++++ RECORDS PROVIDED ++++

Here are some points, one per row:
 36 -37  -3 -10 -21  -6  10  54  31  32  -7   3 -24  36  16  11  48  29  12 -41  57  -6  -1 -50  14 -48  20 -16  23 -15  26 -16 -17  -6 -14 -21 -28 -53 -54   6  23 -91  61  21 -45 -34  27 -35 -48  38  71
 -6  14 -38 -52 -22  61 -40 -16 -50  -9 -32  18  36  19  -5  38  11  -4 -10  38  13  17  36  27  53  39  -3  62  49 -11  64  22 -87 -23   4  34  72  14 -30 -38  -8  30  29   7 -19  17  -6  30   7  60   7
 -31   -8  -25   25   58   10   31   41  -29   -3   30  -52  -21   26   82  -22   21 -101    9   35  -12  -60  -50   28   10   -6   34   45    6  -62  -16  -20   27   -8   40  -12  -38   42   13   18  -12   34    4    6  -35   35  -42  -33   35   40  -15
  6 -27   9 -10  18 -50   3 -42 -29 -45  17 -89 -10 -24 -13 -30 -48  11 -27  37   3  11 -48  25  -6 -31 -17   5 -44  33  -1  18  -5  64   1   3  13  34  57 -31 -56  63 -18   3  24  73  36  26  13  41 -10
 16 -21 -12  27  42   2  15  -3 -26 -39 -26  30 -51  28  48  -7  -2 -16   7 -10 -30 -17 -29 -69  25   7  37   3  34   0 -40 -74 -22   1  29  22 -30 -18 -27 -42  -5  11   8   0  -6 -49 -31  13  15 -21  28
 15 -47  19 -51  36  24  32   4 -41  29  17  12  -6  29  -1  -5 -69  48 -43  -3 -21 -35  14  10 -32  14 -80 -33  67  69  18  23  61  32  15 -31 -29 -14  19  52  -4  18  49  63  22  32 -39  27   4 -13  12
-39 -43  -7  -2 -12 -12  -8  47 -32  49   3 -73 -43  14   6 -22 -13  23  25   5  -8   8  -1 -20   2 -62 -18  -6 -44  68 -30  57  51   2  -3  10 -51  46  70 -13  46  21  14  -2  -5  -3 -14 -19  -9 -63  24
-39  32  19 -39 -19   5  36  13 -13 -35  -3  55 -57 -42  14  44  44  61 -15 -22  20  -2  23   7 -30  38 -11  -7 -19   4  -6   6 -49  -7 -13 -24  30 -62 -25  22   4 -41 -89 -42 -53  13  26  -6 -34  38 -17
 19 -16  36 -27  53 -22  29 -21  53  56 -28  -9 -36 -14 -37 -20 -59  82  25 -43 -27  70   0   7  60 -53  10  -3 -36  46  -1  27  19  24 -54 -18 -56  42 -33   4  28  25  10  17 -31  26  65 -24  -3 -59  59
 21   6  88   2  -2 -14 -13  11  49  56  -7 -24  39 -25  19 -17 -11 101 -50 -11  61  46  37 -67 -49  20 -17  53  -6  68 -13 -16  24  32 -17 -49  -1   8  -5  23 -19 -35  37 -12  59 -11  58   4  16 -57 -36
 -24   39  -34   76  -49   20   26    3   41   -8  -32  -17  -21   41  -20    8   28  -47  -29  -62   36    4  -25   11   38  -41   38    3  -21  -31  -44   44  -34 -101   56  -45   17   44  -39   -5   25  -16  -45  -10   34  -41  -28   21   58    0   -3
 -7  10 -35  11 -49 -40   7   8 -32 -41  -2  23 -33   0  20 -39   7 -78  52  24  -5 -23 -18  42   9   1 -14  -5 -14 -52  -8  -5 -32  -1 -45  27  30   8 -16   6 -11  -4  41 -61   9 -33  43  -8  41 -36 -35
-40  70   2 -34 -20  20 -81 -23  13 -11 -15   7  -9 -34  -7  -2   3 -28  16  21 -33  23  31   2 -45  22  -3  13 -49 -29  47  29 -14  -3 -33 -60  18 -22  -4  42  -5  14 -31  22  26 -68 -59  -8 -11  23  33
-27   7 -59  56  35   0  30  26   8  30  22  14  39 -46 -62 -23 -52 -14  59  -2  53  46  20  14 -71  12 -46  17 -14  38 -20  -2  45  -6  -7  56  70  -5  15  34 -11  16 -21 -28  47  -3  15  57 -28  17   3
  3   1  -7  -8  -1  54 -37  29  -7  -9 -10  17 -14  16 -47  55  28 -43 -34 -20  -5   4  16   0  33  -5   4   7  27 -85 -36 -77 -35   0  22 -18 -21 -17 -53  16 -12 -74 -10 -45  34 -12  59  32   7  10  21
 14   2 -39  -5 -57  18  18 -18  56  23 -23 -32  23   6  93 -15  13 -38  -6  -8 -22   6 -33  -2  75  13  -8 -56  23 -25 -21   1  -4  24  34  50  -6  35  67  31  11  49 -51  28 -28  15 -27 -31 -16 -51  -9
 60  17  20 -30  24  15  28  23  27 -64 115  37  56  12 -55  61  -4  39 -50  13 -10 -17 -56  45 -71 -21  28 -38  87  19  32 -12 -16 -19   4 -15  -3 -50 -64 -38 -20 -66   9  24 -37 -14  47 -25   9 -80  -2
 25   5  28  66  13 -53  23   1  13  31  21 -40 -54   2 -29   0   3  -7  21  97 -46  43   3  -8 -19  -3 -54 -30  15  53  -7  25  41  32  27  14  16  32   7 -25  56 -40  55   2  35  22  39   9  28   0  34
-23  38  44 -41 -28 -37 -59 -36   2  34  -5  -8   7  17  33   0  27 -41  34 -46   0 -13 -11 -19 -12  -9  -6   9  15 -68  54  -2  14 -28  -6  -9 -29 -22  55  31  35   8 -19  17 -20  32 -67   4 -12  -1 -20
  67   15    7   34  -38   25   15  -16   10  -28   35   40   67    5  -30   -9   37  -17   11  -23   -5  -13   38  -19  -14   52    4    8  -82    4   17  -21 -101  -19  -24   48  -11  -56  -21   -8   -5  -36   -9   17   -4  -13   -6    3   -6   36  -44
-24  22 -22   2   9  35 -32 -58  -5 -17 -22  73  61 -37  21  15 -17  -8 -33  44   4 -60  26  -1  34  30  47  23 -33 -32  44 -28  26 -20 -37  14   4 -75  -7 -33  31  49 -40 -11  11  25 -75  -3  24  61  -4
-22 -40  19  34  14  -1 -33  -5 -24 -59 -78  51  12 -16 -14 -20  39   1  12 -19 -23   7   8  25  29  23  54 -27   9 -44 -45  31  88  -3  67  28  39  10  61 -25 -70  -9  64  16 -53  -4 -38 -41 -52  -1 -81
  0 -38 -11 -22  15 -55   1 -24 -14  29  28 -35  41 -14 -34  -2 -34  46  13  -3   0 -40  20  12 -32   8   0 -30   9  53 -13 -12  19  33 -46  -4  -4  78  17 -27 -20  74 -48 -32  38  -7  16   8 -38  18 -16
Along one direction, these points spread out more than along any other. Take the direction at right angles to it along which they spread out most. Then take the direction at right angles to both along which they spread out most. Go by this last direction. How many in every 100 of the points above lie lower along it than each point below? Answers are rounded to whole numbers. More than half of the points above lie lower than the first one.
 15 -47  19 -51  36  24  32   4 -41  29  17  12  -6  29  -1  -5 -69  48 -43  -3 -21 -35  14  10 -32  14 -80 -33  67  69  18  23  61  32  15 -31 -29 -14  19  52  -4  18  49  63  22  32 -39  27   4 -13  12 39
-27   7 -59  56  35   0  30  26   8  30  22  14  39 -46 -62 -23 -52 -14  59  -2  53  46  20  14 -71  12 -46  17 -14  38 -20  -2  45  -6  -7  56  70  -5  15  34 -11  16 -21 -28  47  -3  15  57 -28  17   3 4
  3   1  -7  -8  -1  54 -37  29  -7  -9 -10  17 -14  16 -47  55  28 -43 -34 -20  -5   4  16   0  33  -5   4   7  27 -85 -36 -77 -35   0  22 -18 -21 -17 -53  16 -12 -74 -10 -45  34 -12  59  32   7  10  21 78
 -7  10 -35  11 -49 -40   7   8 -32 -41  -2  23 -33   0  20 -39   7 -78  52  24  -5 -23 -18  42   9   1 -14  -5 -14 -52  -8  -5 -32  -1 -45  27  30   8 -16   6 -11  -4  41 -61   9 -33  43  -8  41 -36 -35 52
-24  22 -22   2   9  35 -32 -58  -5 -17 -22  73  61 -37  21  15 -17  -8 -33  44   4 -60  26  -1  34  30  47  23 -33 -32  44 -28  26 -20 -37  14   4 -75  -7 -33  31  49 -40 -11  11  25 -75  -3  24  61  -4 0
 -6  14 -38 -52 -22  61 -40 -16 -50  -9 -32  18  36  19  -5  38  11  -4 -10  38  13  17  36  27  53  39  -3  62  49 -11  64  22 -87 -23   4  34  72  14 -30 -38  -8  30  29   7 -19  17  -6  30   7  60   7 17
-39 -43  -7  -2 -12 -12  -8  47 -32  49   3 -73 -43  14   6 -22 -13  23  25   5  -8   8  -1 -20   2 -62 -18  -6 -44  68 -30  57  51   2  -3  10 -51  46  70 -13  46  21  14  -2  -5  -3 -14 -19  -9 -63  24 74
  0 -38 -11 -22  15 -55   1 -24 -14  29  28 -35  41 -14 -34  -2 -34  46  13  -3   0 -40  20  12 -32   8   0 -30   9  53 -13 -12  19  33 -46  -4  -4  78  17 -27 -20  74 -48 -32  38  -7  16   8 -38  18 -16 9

++++
++++ RECORDS PROVIDED ++++

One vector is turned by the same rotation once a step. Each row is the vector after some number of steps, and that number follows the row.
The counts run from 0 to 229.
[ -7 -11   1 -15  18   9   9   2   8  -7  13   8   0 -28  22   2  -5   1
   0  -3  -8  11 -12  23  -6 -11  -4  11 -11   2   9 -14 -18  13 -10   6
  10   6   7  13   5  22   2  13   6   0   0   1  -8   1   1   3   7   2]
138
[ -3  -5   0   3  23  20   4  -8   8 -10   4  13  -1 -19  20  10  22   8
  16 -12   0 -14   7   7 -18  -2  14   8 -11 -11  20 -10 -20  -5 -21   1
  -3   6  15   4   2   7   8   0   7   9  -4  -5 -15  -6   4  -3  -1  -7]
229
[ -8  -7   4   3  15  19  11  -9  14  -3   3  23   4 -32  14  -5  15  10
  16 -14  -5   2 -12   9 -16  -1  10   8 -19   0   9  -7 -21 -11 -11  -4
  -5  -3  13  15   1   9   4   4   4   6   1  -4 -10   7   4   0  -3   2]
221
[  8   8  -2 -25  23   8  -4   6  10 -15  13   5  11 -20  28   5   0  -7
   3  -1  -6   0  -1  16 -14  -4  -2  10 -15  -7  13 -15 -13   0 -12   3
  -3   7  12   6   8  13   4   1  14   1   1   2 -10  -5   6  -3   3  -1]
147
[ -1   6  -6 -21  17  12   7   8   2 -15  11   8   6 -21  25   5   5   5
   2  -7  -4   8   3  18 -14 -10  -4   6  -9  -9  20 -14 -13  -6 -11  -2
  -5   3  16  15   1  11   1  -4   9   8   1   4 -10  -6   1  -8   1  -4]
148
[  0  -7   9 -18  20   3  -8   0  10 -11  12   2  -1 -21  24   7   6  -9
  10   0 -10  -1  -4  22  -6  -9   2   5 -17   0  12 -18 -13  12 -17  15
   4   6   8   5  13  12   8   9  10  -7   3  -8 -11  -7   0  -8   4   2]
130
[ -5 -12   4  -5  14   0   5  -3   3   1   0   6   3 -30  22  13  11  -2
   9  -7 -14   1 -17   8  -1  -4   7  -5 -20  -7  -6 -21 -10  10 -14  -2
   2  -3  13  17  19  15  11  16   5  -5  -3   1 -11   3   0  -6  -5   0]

++++

# REQUIREMENT
Looking at the records above, return exactly the lines from the line with "-10 -17 -56" to the line with "-24 -59 -78", both ends included.

# RESULT OF THIS TASK
 60  17  20 -30  24  15  28  23  27 -64 115  37  56  12 -55  61  -4  39 -50  13 -10 -17 -56  45 -71 -21  28 -38  87  19  32 -12 -16 -19   4 -15  -3 -50 -64 -38 -20 -66   9  24 -37 -14  47 -25   9 -80  -2
 25   5  28  66  13 -53  23   1  13  31  21 -40 -54   2 -29   0   3  -7  21  97 -46  43   3  -8 -19  -3 -54 -30  15  53  -7  25  41  32  27  14  16  32   7 -25  56 -40  55   2  35  22  39   9  28   0  34
-23  38  44 -41 -28 -37 -59 -36   2  34  -5  -8   7  17  33   0  27 -41  34 -46   0 -13 -11 -19 -12  -9  -6   9  15 -68  54  -2  14 -28  -6  -9 -29 -22  55  31  35   8 -19  17 -20  32 -67   4 -12  -1 -20
  67   15    7   34  -38   25   15  -16   10  -28   35   40   67    5  -30   -9   37  -17   11  -23   -5  -13   38  -19  -14   52    4    8  -82    4   17  -21 -101  -19  -24   48  -11  -56  -21   -8   -5  -36   -9   17   -4  -13   -6    3   -6   36  -44
-24  22 -22   2   9  35 -32 -58  -5 -17 -22  73  61 -37  21  15 -17  -8 -33  44   4 -60  26  -1  34  30  47  23 -33 -32  44 -28  26 -20 -37  14   4 -75  -7 -33  31  49 -40 -11  11  25 -75  -3  24  61  -4
-22 -40  19  34  14  -1 -33  -5 -24 -59 -78  51  12 -16 -14 -20  39   1  12 -19 -23   7   8  25  29  23  54 -27   9 -44 -45  31  88  -3  67  28  39  10  61 -25 -70  -9  64  16 -53  -4 -38 -41 -52  -1 -81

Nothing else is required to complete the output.